### Work instruction
Copy nothing from the entries below except the lines from the one containing "[116 141 152]" through the one containing "[116 160 131", and copy those exactly.

### Data for this exercise
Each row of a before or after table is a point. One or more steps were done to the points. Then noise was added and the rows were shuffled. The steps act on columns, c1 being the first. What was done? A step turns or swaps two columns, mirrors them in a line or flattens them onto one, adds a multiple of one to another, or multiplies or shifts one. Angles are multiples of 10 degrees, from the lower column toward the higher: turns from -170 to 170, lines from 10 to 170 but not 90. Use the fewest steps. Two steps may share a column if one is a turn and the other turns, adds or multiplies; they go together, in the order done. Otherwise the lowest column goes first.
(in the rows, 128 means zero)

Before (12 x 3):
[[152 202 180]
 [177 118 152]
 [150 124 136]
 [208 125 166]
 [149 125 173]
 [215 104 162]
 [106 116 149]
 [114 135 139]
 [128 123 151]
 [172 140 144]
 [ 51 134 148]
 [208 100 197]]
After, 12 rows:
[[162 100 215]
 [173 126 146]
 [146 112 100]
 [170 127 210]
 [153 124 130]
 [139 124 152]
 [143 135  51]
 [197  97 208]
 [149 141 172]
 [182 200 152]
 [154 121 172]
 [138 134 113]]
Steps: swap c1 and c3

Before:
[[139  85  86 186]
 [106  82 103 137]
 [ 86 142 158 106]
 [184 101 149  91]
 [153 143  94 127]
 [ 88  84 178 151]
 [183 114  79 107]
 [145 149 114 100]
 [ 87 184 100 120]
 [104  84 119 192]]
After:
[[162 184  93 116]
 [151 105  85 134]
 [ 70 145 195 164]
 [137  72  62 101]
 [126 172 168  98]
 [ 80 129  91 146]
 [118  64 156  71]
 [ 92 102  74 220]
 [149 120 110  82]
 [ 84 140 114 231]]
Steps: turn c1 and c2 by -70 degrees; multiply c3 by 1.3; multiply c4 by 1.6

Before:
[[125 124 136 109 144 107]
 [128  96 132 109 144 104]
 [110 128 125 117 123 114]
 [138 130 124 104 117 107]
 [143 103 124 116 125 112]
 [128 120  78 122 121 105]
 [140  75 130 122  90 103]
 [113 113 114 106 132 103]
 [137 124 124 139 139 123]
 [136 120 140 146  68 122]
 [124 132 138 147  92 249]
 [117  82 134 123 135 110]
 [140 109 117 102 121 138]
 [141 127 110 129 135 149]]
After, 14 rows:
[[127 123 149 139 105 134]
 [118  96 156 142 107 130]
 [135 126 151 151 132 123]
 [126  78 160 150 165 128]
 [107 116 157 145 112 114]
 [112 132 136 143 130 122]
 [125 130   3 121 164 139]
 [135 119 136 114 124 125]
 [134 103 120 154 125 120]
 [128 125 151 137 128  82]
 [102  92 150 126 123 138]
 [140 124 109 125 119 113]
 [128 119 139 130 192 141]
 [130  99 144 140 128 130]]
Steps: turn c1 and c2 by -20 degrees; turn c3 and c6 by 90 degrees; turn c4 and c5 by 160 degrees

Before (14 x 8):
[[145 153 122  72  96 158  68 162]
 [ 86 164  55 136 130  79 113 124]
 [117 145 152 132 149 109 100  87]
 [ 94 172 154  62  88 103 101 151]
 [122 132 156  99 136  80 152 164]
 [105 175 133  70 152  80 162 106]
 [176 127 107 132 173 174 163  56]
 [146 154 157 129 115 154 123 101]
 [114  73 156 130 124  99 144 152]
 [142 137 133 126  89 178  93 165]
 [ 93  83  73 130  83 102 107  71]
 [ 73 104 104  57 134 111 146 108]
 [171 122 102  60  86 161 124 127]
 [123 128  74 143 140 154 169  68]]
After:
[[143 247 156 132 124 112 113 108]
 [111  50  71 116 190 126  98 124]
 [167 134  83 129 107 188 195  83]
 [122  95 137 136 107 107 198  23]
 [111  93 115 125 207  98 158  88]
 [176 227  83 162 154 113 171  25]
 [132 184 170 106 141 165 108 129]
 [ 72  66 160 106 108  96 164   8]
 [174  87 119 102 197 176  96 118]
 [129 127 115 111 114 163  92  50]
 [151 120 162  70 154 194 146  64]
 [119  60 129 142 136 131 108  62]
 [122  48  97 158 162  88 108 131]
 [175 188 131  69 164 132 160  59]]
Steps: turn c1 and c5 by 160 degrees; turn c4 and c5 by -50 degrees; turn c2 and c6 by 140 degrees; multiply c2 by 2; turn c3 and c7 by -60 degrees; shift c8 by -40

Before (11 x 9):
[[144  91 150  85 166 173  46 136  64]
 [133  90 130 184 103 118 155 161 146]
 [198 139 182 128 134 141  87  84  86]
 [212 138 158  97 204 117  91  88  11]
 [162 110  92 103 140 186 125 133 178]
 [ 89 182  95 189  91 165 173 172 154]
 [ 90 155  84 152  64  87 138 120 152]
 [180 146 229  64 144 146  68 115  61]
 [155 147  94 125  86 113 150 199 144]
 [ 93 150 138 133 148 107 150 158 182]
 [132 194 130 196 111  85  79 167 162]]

==

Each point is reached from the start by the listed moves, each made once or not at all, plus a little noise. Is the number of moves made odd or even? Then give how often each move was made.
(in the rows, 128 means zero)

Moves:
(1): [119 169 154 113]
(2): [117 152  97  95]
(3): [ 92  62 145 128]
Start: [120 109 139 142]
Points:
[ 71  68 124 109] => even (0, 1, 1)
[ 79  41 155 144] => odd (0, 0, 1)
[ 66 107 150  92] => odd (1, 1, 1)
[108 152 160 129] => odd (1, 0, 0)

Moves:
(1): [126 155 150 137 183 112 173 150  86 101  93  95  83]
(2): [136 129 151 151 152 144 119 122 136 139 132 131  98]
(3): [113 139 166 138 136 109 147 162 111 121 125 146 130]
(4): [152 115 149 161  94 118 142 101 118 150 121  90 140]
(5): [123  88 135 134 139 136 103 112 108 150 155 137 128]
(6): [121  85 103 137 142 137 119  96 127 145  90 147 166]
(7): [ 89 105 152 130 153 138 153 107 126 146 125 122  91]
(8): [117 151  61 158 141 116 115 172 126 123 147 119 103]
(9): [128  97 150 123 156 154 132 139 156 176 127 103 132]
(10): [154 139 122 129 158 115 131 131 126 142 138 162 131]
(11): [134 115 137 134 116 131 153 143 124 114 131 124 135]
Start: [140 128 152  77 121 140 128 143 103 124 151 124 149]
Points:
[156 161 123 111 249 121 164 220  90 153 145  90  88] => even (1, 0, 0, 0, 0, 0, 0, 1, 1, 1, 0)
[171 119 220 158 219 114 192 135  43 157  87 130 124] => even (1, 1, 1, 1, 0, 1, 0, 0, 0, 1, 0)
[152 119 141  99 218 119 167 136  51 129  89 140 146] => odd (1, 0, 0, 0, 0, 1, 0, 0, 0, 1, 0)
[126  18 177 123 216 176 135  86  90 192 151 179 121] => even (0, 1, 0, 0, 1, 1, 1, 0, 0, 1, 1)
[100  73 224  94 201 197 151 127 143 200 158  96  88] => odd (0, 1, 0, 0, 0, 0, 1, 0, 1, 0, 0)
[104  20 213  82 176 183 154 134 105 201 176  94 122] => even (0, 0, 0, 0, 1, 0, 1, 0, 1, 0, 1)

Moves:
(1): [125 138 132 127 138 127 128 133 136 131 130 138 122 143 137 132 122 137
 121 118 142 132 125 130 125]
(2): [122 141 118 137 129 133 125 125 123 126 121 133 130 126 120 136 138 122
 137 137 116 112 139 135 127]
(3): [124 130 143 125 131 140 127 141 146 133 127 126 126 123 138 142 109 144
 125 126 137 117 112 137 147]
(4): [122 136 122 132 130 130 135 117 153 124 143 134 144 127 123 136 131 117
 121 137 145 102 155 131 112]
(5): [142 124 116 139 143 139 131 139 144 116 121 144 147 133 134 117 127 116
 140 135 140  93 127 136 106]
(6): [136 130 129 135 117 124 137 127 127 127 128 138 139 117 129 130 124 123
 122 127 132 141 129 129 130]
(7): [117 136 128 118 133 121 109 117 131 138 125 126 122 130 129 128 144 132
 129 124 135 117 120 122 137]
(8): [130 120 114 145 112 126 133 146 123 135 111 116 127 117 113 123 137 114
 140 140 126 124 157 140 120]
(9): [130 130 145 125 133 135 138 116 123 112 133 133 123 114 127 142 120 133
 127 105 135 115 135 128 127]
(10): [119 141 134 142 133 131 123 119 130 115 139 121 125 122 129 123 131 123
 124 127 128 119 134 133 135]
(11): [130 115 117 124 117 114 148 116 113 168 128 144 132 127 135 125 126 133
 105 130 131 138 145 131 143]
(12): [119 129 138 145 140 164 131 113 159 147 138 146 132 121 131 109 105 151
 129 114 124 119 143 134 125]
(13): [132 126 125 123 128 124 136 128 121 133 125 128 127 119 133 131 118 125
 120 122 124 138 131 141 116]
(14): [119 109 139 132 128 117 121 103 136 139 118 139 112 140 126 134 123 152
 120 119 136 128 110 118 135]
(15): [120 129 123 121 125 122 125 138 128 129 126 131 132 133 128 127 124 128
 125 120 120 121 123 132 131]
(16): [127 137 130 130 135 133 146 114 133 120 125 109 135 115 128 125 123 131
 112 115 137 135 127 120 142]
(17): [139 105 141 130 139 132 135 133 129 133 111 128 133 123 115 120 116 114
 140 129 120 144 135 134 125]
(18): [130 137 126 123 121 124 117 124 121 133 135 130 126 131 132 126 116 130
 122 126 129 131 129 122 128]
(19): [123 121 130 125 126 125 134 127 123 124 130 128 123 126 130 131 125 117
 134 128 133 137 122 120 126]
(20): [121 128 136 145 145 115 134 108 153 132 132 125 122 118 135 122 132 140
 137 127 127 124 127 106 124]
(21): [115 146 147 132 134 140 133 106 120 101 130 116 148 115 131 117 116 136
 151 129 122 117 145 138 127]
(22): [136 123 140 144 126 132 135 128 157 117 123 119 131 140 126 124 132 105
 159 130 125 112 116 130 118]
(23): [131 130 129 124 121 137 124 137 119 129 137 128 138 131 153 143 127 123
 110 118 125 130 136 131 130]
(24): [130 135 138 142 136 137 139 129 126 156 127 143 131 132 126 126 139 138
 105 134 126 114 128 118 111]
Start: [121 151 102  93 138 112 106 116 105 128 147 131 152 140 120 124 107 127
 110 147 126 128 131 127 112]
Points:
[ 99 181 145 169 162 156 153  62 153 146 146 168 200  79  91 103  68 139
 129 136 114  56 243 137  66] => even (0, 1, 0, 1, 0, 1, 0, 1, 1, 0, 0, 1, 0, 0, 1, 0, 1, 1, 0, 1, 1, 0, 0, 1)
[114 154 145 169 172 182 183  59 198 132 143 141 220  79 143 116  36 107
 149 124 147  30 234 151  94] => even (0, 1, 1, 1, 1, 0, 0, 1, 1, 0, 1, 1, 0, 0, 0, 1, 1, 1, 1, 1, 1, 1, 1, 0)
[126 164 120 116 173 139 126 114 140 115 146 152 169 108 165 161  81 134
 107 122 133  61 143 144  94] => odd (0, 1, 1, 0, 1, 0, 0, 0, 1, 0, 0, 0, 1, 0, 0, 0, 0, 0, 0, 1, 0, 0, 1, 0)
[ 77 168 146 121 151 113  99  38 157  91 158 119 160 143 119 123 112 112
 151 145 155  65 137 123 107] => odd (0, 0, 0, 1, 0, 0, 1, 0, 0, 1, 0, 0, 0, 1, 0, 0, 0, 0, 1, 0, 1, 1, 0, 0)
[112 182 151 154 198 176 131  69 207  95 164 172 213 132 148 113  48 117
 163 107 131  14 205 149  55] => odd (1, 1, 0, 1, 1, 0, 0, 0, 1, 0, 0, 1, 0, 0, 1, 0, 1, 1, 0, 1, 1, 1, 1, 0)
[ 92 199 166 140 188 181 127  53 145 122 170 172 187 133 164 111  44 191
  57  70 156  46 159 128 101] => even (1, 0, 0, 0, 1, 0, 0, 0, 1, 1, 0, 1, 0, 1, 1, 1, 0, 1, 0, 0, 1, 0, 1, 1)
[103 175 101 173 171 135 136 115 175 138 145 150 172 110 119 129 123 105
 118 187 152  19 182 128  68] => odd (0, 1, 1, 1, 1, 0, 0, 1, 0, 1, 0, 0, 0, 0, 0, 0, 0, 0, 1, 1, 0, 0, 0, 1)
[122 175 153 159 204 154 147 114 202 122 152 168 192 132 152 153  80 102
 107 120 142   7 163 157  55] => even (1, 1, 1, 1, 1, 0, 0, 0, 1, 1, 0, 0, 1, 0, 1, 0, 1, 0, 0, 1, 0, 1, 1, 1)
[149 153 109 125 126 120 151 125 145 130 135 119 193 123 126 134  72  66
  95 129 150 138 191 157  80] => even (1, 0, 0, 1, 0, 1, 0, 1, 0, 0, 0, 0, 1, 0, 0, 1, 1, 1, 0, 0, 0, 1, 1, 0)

...

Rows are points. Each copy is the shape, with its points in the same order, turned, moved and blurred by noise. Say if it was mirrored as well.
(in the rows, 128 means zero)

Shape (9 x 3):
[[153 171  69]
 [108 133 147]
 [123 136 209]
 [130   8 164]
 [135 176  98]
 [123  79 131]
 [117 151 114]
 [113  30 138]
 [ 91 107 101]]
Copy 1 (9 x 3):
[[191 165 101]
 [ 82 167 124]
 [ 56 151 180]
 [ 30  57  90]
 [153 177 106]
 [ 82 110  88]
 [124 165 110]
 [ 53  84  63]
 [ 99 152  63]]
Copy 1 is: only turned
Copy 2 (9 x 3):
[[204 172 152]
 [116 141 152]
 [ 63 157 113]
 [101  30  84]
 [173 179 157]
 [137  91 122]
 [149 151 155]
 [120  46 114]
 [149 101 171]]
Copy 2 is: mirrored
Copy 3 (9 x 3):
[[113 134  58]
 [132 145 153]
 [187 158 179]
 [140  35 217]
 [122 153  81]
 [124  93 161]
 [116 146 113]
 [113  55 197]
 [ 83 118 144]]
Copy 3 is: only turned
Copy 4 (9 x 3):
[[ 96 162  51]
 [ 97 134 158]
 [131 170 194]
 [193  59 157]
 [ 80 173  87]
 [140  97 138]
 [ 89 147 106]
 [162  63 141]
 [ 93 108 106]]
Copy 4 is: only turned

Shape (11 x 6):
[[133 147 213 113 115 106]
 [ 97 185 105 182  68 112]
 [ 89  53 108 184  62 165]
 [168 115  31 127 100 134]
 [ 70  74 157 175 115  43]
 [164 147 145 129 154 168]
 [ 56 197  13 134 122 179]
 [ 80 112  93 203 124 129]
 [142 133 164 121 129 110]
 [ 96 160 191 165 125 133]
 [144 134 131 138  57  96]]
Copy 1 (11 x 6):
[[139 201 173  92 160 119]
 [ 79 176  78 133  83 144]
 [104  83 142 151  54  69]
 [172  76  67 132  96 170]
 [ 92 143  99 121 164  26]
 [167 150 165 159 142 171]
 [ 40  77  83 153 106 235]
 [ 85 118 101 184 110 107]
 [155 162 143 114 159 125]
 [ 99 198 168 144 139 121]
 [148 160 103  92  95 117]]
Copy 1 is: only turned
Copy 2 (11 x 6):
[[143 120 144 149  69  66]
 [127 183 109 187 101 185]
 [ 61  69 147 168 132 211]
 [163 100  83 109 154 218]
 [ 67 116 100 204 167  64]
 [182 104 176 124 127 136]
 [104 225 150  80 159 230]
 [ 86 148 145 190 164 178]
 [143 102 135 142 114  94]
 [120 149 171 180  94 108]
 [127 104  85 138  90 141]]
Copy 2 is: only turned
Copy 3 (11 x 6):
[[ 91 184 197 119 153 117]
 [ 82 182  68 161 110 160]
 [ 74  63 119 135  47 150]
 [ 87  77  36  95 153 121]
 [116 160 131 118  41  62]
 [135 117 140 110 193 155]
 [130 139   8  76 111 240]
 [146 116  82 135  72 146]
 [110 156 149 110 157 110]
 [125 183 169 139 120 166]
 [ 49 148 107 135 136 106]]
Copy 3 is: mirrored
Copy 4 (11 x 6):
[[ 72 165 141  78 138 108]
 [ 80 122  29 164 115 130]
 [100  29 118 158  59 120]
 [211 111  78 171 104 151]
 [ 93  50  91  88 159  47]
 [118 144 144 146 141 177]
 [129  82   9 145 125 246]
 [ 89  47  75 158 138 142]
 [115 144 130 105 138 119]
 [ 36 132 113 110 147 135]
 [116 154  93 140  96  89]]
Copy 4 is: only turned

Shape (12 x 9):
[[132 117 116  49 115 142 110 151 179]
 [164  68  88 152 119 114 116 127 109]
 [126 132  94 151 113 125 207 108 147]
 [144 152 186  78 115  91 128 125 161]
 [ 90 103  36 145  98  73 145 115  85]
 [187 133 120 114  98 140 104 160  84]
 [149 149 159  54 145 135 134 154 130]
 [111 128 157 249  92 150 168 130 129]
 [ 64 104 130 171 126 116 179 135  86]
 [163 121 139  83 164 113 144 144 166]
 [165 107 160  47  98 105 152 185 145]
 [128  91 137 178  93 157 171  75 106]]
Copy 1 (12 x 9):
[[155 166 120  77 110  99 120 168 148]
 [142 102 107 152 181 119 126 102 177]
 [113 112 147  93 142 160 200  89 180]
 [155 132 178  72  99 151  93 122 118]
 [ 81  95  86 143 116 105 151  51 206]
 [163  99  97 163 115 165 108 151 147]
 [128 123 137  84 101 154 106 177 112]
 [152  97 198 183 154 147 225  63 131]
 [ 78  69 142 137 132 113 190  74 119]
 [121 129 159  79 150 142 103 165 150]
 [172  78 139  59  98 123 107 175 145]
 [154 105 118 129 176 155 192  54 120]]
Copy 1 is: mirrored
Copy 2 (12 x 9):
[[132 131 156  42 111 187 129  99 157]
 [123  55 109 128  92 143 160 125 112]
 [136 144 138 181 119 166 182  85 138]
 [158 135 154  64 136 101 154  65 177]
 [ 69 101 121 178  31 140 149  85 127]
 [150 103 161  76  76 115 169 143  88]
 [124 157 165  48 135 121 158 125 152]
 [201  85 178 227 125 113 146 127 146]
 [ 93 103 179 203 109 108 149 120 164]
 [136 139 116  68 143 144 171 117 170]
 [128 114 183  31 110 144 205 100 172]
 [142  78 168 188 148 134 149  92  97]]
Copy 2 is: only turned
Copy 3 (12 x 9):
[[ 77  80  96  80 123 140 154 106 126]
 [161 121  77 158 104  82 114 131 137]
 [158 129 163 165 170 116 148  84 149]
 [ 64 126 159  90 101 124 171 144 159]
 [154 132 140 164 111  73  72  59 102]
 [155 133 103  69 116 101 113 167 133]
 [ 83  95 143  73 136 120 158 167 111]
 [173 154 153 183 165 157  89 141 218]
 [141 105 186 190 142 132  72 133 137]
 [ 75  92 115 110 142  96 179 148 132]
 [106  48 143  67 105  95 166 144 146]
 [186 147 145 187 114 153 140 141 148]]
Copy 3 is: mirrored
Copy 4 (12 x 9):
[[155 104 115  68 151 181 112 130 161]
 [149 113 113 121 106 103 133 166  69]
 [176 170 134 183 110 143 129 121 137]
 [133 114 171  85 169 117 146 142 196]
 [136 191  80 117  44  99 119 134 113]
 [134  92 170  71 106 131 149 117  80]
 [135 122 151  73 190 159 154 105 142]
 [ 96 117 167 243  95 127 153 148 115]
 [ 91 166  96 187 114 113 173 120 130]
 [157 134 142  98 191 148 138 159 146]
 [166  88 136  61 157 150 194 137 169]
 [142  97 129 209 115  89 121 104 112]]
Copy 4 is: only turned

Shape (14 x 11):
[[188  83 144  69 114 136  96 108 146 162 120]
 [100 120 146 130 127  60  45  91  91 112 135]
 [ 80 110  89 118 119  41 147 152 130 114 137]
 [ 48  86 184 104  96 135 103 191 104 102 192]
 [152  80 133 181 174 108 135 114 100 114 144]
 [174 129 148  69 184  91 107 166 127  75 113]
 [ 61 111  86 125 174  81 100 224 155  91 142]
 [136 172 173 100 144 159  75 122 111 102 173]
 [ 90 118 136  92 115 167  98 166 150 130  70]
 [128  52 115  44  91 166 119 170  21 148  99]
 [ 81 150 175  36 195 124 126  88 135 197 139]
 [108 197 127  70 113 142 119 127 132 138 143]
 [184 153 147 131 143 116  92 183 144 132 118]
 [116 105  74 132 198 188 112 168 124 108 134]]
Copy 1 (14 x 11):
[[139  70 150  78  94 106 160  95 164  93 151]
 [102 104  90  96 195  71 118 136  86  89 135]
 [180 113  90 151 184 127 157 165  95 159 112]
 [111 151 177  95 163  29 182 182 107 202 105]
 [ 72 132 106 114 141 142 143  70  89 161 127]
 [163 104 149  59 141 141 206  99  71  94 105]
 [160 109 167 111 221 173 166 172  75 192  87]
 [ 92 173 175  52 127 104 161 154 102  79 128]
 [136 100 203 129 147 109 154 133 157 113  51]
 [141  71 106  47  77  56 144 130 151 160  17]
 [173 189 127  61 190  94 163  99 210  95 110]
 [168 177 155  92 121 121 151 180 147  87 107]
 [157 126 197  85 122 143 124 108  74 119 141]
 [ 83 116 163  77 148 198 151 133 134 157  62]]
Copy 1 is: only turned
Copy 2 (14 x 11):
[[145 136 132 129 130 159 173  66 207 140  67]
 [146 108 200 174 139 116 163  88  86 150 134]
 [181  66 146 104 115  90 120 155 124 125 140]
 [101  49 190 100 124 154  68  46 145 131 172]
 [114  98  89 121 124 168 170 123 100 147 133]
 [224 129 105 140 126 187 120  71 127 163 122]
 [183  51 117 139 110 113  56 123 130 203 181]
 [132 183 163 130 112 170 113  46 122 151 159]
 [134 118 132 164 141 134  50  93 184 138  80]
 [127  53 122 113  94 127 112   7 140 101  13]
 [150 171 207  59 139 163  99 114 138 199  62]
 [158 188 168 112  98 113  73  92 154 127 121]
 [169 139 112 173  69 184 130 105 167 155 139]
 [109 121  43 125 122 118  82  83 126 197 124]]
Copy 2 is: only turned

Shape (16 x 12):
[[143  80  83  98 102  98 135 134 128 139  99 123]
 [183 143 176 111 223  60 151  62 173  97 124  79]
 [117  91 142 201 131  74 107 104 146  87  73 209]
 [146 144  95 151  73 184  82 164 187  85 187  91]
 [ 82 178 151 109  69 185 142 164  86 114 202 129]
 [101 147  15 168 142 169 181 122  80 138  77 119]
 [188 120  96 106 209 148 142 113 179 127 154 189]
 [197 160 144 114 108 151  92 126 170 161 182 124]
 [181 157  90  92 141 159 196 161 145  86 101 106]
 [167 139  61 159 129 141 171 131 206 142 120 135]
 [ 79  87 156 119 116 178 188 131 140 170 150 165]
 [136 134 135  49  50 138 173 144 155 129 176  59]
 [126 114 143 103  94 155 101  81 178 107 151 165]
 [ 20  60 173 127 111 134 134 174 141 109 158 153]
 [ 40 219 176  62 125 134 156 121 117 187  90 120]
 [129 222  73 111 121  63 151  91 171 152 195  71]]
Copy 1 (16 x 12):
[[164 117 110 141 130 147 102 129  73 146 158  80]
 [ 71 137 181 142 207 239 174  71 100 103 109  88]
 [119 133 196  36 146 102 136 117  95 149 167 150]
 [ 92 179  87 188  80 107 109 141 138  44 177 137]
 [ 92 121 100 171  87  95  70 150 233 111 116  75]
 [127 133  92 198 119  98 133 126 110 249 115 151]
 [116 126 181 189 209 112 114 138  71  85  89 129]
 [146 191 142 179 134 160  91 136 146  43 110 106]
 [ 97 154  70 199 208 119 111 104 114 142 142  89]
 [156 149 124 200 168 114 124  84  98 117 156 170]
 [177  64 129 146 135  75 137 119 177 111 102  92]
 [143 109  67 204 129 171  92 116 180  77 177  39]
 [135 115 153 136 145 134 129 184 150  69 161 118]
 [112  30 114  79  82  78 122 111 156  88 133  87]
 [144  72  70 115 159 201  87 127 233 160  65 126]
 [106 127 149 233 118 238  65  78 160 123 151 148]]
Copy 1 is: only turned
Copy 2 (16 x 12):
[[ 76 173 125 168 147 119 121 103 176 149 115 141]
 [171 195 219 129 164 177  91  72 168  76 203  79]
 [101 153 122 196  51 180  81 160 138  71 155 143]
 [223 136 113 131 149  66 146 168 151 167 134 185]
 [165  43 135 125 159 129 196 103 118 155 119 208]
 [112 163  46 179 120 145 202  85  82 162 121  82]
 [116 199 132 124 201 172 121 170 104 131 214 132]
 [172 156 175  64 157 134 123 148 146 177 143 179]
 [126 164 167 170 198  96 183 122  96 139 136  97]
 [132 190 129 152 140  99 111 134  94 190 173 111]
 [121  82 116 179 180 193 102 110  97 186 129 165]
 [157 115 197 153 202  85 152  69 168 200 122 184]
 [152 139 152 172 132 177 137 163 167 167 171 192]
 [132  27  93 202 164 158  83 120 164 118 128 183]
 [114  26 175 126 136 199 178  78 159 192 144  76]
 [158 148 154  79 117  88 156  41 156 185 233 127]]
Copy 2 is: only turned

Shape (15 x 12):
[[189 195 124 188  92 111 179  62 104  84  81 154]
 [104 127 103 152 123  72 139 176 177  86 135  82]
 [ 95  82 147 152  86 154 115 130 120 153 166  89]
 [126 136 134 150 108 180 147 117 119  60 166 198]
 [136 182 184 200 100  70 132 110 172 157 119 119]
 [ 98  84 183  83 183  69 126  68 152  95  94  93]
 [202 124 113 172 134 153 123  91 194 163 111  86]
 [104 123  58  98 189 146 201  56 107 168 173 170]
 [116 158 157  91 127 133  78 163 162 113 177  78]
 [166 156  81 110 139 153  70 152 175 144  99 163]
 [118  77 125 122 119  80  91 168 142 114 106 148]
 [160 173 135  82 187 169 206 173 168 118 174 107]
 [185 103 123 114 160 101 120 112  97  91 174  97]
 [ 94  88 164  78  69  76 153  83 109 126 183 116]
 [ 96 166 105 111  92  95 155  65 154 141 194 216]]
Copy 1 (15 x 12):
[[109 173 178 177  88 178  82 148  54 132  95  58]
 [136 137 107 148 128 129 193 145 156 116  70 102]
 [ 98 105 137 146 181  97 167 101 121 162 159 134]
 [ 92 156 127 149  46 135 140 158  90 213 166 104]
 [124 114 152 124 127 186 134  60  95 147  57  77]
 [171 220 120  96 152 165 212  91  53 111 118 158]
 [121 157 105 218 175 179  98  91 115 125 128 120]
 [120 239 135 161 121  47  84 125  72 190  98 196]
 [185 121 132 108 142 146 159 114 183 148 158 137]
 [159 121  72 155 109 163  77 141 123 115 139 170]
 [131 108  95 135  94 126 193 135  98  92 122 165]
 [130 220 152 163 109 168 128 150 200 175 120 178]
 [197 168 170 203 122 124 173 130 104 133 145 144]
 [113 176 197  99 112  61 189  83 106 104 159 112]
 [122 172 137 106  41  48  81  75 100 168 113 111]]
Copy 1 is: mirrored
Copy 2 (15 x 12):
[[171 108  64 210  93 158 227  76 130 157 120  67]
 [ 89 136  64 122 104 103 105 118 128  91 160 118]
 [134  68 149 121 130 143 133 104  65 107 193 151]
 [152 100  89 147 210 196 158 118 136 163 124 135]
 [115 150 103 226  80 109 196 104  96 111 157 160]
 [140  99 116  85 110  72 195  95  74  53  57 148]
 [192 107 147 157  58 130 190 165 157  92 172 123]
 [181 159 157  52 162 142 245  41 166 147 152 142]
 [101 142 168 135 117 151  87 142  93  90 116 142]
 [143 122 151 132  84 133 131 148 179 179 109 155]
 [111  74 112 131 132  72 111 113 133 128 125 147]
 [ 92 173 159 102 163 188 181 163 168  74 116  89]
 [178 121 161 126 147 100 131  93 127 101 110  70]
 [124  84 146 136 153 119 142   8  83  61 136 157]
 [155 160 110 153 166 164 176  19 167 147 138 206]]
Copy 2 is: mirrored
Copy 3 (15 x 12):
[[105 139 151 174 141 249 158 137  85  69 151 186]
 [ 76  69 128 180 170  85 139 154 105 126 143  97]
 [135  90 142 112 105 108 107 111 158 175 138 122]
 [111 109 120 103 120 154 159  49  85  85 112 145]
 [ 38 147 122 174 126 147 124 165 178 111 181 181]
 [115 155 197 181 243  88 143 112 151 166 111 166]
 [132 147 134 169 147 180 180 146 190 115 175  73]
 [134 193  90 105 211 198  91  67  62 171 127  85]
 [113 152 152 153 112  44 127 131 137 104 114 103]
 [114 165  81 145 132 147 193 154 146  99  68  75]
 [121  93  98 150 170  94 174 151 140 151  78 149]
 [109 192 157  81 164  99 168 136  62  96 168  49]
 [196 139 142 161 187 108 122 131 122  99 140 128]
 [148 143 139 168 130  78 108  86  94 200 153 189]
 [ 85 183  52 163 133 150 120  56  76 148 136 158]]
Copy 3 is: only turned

### Response below
 [116 141 152]
 [ 63 157 113]
 [101  30  84]
 [173 179 157]
 [137  91 122]
 [149 151 155]
 [120  46 114]
 [149 101 171]]
Copy 2 is: mirrored
Copy 3 (9 x 3):
[[113 134  58]
 [132 145 153]
 [187 158 179]
 [140  35 217]
 [122 153  81]
 [124  93 161]
 [116 146 113]
 [113  55 197]
 [ 83 118 144]]
Copy 3 is: only turned
Copy 4 (9 x 3):
[[ 96 162  51]
 [ 97 134 158]
 [131 170 194]
 [193  59 157]
 [ 80 173  87]
 [140  97 138]
 [ 89 147 106]
 [162  63 141]
 [ 93 108 106]]
Copy 4 is: only turned

Shape (11 x 6):
[[133 147 213 113 115 106]
 [ 97 185 105 182  68 112]
 [ 89  53 108 184  62 165]
 [168 115  31 127 100 134]
 [ 70  74 157 175 115  43]
 [164 147 145 129 154 168]
 [ 56 197  13 134 122 179]
 [ 80 112  93 203 124 129]
 [142 133 164 121 129 110]
 [ 96 160 191 165 125 133]
 [144 134 131 138  57  96]]
Copy 1 (11 x 6):
[[139 201 173  92 160 119]
 [ 79 176  78 133  83 144]
 [104  83 142 151  54  69]
 [172  76  67 132  96 170]
 [ 92 143  99 121 164  26]
 [167 150 165 159 142 171]
 [ 40  77  83 153 106 235]
 [ 85 118 101 184 110 107]
 [155 162 143 114 159 125]
 [ 99 198 168 144 139 121]
 [148 160 103  92  95 117]]
Copy 1 is: only turned
Copy 2 (11 x 6):
[[143 120 144 149  69  66]
 [127 183 109 187 101 185]
 [ 61  69 147 168 132 211]
 [163 100  83 109 154 218]
 [ 67 116 100 204 167  64]
 [182 104 176 124 127 136]
 [104 225 150  80 159 230]
 [ 86 148 145 190 164 178]
 [143 102 135 142 114  94]
 [120 149 171 180  94 108]
 [127 104  85 138  90 141]]
Copy 2 is: only turned
Copy 3 (11 x 6):
[[ 91 184 197 119 153 117]
 [ 82 182  68 161 110 160]
 [ 74  63 119 135  47 150]
 [ 87  77  36  95 153 121]
 [116 160 131 118  41  62]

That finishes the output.